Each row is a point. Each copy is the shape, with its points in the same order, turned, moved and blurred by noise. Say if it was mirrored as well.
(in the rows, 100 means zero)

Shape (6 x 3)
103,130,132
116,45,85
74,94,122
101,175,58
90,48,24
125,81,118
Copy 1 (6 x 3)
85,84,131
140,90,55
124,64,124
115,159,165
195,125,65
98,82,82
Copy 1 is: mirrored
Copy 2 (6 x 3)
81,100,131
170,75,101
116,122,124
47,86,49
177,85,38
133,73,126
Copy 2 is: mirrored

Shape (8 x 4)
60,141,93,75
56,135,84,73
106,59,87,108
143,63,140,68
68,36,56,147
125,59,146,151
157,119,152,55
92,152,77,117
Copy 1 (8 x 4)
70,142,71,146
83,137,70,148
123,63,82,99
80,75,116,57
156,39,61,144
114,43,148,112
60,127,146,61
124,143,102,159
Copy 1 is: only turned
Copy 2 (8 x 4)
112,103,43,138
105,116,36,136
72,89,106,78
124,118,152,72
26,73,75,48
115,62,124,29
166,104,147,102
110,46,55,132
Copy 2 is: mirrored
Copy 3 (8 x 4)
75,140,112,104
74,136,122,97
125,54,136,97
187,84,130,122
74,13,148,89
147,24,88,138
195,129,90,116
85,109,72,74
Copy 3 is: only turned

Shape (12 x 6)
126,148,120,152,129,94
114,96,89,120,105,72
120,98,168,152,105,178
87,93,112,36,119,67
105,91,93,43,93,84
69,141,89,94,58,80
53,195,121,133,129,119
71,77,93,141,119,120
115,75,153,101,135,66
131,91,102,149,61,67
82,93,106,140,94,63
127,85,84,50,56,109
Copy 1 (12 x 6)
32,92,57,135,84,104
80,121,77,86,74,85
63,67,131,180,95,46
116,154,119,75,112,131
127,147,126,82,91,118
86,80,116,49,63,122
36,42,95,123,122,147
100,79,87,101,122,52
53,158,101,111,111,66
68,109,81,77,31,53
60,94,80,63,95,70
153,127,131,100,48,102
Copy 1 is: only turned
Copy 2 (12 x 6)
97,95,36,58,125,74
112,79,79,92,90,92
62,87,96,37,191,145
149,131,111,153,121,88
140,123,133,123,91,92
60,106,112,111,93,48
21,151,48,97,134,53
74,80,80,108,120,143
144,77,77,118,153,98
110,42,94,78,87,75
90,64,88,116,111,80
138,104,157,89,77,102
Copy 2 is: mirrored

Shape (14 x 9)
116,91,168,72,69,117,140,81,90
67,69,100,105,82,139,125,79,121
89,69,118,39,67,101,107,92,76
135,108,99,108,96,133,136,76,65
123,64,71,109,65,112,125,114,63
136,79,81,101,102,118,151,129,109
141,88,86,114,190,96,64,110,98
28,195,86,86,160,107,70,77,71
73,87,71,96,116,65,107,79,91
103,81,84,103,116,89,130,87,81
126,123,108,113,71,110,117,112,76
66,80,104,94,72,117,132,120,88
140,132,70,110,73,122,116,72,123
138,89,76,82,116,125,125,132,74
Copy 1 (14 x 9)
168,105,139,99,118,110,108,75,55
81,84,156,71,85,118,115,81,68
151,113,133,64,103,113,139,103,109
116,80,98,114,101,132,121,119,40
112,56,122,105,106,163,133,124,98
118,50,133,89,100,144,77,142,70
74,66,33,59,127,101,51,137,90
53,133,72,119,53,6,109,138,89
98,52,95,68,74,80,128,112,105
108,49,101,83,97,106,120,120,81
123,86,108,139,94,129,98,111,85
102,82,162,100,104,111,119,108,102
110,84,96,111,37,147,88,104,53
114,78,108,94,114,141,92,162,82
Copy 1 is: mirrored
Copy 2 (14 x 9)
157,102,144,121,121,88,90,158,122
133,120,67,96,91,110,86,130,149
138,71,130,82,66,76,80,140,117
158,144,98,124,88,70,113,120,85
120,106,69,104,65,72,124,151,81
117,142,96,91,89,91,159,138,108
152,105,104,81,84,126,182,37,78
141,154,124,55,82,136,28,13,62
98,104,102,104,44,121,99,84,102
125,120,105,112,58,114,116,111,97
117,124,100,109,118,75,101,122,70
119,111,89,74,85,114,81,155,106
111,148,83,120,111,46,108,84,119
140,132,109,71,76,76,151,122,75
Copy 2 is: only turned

........

TASK INSTRUCTIONS: Look above for the line containing "102,82,162,100,104,111,119,108,102", then transcribe it and all lines after it through the last, exactly and with nothing else.

RESPONSE BELOW:
102,82,162,100,104,111,119,108,102
110,84,96,111,37,147,88,104,53
114,78,108,94,114,141,92,162,82
Copy 1 is: mirrored
Copy 2 (14 x 9)
157,102,144,121,121,88,90,158,122
133,120,67,96,91,110,86,130,149
138,71,130,82,66,76,80,140,117
158,144,98,124,88,70,113,120,85
120,106,69,104,65,72,124,151,81
117,142,96,91,89,91,159,138,108
152,105,104,81,84,126,182,37,78
141,154,124,55,82,136,28,13,62
98,104,102,104,44,121,99,84,102
125,120,105,112,58,114,116,111,97
117,124,100,109,118,75,101,122,70
119,111,89,74,85,114,81,155,106
111,148,83,120,111,46,108,84,119
140,132,109,71,76,76,151,122,75
Copy 2 is: only turned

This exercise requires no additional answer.